Activity: Transcribe the data exactly.

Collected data
□ □ □ □

Families of rows that turns and mirrors carry onto each other, the same ones carrying the whole set onto itself: the rest of each named row's family, in list order:
4 families of 8 rows:
tor: [ 16  10  -1 -23  -9  14  13 -24 -51  30   2  -7]
Kotez: [ -6  14  -2 -31 -21  -5  18   2 -19  20   2  -4]
Lagu: [  9  18  14 -31 -39 -12  11  -7 -44  15 -16  -7]
gaf: [ 15  27  16 -31 -38   9  18 -13   2   4 -17 -11]
Gonul: [ 24  13  20  18  -5   1   4 -21 -42 -18  27 -18]
zazup: [ 21  26  16 -29 -48  12  -3  -9 -31  22  16 -16]
safiz: [ 19  19  20  21   2  18 -18  -3 -15 -16   0 -33]
mosi: [ 11   2  33 -17 -36  23 -38 -24 -14  -2   7  -8]
nal: [ 19  10   5   5   0  17  22 -10  -9 -30  -2 -17]
Kir: [-12  23  24 -22 -16   4 -14 -19  11   5  -7  -9]
Zose: [  2  20  42 -15 -25  -1 -27 -29 -16  -6 -26 -10]
fesom: [ 18 -13  -5   8  -1   3   8  -6 -44  22  10  -5]
Zodag: [  1  19   3   2  17   1  19 -20 -17   2  16 -14]
Poz: [ 21  10  12 -14 -39 -10  14 -13 -50  16  20  -5]
Tagor: [  6 -10  22 -13 -17  18  -8 -27   7 -16 -17   3]
Nusul: [ 18  16  33  -8 -33  -1 -15 -33  -9  30 -16  -6]
mal: [ 21  41  17 -12 -29   2   2  -6 -19  32  -2 -26]
tonik: [ 10  33  22 -37 -34  21 -13 -12 -20  14 -17 -22]
zur: [ 25   5   5  -2 -10  13   9 -26 -48  13  34 -10]
nup: [-10  -6   6  -5   0  11 -10   6  -6 -25   0  -9]
Rupak: [ 10  -9  31   2 -31   8 -30  -8 -27 -30   7  -9]
pilig: [  4 -13  20 -11 -31  11 -35  -8 -11  13 -17  -3]
Tavar: [  8  -4  19   7  -4   5 -12  -2 -38 -36 -14 -15]
bufa: [ 14  26  39 -18 -50  -3 -20 -24 -19   6   5 -11]
zor: [ 28  13  -1  -6 -30  -3  23   9 -40  17  -3 -17]
vebik: [ 20  17   5   4  13  27   4 -10 -41 -18   4 -31]
doruf: [ 26   1  16  28   9   7   1 -31 -29   1   3 -14]
rono: [ 19  -2  20   4 -30  12 -22  13 -14 -22 -20 -19]
Dipu: [ 23   4  17   8 -11  29 -17  -6 -31 -29  22 -24]
tup: [ 17   1  -1 -13 -11   4  36 -28 -20  13   1   5]
moli: [  4  -9  21 -12  -7  32 -34 -20 -21 -13 -16  -9]
sosen: [ 18  20  13   7   6  -7  20 -30 -50   2   2 -13]

Same family as safiz: fesom, Nusul, mal, pilig, zor, doruf, rono
Same family as tonik: tor, Lagu, Zose, Tavar, vebik, moli, sosen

□ □ □ □

Answer section:
Families of rows that turns and mirrors carry onto each other, the same ones carrying the whole set onto itself: the rest of each named row's family, in list order:
4 families of 8 rows:
tor: [ 16  10  -1 -23  -9  14  13 -24 -51  30   2  -7]
Kotez: [ -6  14  -2 -31 -21  -5  18   2 -19  20   2  -4]
Lagu: [  9  18  14 -31 -39 -12  11  -7 -44  15 -16  -7]
gaf: [ 15  27  16 -31 -38   9  18 -13   2   4 -17 -11]
Gonul: [ 24  13  20  18  -5   1   4 -21 -42 -18  27 -18]
zazup: [ 21  26  16 -29 -48  12  -3  -9 -31  22  16 -16]
safiz: [ 19  19  20  21   2  18 -18  -3 -15 -16   0 -33]
mosi: [ 11   2  33 -17 -36  23 -38 -24 -14  -2   7  -8]
nal: [ 19  10   5   5   0  17  22 -10  -9 -30  -2 -17]
Kir: [-12  23  24 -22 -16   4 -14 -19  11   5  -7  -9]
Zose: [  2  20  42 -15 -25  -1 -27 -29 -16  -6 -26 -10]
fesom: [ 18 -13  -5   8  -1   3   8  -6 -44  22  10  -5]
Zodag: [  1  19   3   2  17   1  19 -20 -17   2  16 -14]
Poz: [ 21  10  12 -14 -39 -10  14 -13 -50  16  20  -5]
Tagor: [  6 -10  22 -13 -17  18  -8 -27   7 -16 -17   3]
Nusul: [ 18  16  33  -8 -33  -1 -15 -33  -9  30 -16  -6]
mal: [ 21  41  17 -12 -29   2   2  -6 -19  32  -2 -26]
tonik: [ 10  33  22 -37 -34  21 -13 -12 -20  14 -17 -22]
zur: [ 25   5   5  -2 -10  13   9 -26 -48  13  34 -10]
nup: [-10  -6   6  -5   0  11 -10   6  -6 -25   0  -9]
Rupak: [ 10  -9  31   2 -31   8 -30  -8 -27 -30   7  -9]
pilig: [  4 -13  20 -11 -31  11 -35  -8 -11  13 -17  -3]
Tavar: [  8  -4  19   7  -4   5 -12  -2 -38 -36 -14 -15]
bufa: [ 14  26  39 -18 -50  -3 -20 -24 -19   6   5 -11]
zor: [ 28  13  -1  -6 -30  -3  23   9 -40  17  -3 -17]
vebik: [ 20  17   5   4  13  27   4 -10 -41 -18   4 -31]
doruf: [ 26   1  16  28   9   7   1 -31 -29   1   3 -14]
rono: [ 19  -2  20   4 -30  12 -22  13 -14 -22 -20 -19]
Dipu: [ 23   4  17   8 -11  29 -17  -6 -31 -29  22 -24]
tup: [ 17   1  -1 -13 -11   4  36 -28 -20  13   1   5]
moli: [  4  -9  21 -12  -7  32 -34 -20 -21 -13 -16  -9]
sosen: [ 18  20  13   7   6  -7  20 -30 -50   2   2 -13]

Same family as safiz: fesom, Nusul, mal, pilig, zor, doruf, rono
Same family as tonik: tor, Lagu, Zose, Tavar, vebik, moli, sosen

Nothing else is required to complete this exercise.